ACTIVITY -> Print exactly the lines below between the line holding "These are the" and the line holding "Other details of the inputs shift rows strongly along three", inclusive, and nothing more.

━━━━━━━━━━━━━━━━━━━━━━━━━━━━━━

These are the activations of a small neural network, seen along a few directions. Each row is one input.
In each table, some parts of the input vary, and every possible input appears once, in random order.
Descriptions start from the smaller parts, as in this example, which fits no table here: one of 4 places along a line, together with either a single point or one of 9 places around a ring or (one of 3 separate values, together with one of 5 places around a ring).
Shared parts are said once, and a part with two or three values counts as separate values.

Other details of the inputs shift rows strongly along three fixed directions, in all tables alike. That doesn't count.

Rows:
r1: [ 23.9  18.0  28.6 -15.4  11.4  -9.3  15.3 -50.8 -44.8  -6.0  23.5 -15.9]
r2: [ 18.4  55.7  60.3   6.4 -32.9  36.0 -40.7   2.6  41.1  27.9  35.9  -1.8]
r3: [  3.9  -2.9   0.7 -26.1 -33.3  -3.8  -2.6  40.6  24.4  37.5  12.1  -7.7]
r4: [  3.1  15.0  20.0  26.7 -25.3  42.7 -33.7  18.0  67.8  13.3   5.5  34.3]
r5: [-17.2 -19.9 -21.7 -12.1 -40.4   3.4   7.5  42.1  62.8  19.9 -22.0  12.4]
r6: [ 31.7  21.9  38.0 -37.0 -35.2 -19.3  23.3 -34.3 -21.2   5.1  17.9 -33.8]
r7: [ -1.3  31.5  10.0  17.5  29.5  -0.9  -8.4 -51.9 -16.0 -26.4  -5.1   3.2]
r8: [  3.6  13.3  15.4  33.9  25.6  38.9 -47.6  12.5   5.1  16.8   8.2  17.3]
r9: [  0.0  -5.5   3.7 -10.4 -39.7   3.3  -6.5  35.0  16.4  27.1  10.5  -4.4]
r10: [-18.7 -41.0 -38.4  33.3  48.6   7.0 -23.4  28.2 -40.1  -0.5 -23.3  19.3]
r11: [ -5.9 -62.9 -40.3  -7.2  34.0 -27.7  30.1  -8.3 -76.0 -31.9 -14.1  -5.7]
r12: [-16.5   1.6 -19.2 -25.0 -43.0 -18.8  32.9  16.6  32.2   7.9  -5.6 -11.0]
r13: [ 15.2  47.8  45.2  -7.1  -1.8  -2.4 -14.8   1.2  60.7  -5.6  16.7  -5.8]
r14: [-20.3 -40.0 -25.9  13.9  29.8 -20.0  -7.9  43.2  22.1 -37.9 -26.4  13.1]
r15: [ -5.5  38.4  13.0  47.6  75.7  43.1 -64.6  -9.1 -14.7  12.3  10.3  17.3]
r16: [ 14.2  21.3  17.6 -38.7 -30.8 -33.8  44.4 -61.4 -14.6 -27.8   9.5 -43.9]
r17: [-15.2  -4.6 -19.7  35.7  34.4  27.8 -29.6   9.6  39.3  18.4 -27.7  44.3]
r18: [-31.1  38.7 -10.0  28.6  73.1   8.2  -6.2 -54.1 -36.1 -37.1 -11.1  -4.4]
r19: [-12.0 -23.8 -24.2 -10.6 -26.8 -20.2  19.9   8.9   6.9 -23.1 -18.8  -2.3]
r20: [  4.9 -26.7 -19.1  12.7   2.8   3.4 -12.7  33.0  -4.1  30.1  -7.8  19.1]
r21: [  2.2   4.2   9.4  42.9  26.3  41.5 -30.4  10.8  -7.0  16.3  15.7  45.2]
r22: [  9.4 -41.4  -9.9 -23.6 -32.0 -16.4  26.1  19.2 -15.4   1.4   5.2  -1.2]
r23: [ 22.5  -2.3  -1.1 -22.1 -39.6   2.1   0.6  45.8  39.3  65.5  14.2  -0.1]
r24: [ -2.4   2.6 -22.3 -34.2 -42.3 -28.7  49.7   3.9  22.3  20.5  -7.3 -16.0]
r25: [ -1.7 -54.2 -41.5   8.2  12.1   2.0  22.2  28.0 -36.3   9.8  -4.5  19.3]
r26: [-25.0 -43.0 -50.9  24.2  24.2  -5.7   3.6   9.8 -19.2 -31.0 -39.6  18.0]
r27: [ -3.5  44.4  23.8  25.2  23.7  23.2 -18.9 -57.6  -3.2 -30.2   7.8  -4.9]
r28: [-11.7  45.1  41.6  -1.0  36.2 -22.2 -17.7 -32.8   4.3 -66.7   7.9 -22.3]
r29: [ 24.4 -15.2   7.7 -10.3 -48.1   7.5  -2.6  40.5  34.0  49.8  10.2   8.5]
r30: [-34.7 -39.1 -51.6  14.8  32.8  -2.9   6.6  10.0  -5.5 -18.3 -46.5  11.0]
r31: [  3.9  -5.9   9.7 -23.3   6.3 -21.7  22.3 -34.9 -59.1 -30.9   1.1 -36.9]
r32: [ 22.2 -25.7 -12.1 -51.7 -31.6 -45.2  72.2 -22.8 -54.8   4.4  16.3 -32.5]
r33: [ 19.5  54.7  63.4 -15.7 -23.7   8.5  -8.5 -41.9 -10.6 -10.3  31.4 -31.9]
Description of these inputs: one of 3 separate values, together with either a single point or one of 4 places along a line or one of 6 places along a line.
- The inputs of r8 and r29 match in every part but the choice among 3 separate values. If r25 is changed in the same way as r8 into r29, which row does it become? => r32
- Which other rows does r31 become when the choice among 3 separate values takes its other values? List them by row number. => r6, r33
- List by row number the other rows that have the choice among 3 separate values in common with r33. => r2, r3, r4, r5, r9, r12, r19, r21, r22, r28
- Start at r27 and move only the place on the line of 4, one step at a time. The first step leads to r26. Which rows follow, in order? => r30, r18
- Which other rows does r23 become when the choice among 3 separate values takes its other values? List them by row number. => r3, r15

━━━━━━━━━━━━━━━━━━━━━━━━━━━━━━

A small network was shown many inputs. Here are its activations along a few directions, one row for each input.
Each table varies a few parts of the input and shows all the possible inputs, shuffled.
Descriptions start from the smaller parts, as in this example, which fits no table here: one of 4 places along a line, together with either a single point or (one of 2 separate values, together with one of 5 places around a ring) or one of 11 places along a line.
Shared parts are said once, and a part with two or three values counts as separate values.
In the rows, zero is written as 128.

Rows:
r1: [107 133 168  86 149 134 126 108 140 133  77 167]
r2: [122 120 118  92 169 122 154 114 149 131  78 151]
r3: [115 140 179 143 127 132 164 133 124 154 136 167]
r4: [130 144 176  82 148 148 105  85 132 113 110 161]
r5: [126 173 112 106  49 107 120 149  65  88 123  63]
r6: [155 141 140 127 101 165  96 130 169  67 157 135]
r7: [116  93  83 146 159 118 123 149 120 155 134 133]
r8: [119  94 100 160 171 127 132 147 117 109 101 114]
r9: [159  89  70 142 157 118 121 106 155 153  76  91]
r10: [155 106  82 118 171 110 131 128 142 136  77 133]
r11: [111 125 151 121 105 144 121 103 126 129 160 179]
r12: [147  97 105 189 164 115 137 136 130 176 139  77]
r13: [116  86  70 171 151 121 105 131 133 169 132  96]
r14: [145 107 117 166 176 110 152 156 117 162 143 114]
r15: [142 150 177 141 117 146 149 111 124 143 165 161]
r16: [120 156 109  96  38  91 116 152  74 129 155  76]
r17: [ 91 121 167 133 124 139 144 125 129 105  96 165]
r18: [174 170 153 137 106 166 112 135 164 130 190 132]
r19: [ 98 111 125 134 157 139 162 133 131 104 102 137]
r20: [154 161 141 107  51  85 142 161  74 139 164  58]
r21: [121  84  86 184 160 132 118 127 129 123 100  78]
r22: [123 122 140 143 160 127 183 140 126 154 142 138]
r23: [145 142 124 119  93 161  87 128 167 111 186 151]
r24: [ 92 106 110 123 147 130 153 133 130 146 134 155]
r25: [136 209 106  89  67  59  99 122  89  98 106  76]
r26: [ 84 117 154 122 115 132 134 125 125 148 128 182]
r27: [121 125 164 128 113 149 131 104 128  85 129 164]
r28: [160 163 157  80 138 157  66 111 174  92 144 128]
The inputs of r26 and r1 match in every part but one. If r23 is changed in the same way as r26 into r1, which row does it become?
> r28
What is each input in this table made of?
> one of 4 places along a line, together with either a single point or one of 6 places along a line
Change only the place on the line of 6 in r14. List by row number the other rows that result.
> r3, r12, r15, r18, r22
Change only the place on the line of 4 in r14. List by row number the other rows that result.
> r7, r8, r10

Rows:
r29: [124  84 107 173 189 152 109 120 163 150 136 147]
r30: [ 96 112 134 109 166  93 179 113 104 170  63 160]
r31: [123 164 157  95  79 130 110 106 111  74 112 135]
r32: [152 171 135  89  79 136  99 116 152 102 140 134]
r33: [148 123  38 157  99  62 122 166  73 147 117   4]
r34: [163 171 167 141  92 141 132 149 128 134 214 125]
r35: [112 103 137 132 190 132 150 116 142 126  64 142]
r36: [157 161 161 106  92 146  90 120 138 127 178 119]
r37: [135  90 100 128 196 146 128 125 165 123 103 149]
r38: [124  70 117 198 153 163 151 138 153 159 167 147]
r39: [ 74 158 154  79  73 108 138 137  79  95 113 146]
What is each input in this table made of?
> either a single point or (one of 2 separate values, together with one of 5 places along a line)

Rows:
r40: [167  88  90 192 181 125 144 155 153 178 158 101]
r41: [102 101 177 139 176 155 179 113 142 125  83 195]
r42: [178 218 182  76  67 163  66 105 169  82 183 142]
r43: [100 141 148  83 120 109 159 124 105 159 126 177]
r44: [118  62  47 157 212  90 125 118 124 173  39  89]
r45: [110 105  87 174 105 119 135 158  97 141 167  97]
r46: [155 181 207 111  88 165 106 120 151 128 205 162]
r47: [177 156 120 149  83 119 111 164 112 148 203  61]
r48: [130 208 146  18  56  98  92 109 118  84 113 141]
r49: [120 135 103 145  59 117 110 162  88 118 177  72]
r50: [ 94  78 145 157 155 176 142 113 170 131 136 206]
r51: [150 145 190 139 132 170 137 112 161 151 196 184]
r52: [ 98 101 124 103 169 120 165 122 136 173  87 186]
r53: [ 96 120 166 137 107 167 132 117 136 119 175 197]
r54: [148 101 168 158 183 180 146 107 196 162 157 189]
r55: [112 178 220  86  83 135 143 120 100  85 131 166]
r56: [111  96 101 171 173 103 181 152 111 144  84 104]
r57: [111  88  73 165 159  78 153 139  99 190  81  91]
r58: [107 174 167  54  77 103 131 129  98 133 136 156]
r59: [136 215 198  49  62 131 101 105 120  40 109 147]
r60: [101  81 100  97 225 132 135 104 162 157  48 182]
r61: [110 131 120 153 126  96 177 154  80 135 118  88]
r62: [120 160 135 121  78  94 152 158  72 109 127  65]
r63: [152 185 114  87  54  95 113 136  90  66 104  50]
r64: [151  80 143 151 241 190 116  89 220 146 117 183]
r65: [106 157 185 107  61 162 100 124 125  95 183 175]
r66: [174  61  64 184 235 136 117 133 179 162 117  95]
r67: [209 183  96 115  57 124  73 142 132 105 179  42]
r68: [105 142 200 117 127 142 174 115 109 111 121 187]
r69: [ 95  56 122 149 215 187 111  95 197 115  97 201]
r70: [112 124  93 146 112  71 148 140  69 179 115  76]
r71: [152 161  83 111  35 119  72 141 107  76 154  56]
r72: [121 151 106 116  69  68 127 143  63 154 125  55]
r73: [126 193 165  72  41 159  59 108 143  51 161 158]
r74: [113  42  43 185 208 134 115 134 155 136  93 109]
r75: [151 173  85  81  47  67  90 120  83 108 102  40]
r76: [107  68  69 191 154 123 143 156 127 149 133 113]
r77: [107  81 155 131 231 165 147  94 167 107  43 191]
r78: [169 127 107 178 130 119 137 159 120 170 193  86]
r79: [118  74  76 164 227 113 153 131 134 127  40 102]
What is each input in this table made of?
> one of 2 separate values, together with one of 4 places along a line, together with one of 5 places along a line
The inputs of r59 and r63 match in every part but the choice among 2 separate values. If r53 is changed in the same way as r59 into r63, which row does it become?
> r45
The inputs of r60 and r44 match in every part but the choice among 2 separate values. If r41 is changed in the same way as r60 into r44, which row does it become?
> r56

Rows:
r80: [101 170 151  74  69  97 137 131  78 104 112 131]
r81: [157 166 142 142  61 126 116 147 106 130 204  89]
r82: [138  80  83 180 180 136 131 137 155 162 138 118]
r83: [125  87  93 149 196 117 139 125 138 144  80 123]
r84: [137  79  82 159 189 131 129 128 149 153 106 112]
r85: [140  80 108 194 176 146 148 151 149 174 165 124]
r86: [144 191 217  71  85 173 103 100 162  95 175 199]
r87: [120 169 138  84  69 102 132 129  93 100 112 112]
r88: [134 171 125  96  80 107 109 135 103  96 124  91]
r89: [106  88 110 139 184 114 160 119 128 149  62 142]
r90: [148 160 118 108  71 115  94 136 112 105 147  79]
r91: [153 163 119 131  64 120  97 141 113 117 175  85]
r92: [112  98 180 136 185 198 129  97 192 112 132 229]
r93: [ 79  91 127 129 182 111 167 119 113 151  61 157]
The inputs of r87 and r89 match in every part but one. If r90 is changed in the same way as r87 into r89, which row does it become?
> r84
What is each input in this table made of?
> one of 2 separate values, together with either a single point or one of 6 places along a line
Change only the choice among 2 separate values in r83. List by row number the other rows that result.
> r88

━━━━━━━━━━━━━━━━━━━━━━━━━━━━━━

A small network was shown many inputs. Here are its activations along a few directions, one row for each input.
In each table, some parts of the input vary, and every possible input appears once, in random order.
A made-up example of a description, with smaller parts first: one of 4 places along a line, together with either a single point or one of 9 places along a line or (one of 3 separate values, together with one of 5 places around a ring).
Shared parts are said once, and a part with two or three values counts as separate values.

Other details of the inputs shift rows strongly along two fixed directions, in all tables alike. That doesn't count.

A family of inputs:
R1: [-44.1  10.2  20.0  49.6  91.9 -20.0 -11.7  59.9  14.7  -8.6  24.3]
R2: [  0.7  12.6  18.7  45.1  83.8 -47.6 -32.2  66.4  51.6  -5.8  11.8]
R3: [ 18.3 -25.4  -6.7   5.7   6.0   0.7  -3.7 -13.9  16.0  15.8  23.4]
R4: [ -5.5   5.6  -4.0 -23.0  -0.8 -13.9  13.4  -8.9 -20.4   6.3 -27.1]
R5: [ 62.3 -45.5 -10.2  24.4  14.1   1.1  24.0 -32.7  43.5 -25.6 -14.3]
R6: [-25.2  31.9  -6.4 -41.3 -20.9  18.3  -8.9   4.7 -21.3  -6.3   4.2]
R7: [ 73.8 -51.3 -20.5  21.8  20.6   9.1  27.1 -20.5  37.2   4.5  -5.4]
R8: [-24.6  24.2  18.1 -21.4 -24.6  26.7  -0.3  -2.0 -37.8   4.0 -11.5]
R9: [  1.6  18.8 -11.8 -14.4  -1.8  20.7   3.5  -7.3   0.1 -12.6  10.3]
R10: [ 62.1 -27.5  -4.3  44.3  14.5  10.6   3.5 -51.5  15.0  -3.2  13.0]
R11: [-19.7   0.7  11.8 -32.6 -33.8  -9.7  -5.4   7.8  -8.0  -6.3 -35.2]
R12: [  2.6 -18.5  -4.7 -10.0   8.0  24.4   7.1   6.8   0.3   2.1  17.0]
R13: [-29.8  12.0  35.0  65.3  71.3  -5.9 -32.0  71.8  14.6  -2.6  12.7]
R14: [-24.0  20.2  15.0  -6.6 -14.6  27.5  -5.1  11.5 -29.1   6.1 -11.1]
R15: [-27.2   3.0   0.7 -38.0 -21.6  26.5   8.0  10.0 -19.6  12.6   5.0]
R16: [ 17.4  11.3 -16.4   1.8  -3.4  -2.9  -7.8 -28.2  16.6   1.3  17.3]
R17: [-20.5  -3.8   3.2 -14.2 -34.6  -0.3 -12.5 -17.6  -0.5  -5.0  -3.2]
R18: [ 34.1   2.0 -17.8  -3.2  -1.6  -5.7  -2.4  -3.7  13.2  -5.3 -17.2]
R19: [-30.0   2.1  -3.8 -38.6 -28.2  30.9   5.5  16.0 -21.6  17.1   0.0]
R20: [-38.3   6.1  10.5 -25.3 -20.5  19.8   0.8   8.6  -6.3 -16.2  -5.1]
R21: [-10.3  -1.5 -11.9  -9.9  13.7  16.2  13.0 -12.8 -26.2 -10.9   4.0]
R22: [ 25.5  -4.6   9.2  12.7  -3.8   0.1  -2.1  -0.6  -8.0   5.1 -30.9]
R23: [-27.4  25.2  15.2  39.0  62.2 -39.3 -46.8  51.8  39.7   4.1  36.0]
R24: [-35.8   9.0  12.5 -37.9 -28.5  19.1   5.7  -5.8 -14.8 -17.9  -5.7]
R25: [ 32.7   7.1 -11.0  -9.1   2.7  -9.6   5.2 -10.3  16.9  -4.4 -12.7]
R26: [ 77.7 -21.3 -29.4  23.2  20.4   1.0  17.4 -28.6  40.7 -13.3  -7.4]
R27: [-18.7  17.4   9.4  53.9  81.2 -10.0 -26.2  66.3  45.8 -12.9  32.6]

━━━━━━━━━━━━━━━━━━━━━━━━━━━━━━

EXERCISE SOLUTION ->
These are the activations of a small neural network, seen along a few directions. Each row is one input.
In each table, some parts of the input vary, and every possible input appears once, in random order.
Descriptions start from the smaller parts, as in this example, which fits no table here: one of 4 places along a line, together with either a single point or one of 9 places around a ring or (one of 3 separate values, together with one of 5 places around a ring).
Shared parts are said once, and a part with two or three values counts as separate values.

Other details of the inputs shift rows strongly along three fixed directions, in all tables alike. That doesn't count.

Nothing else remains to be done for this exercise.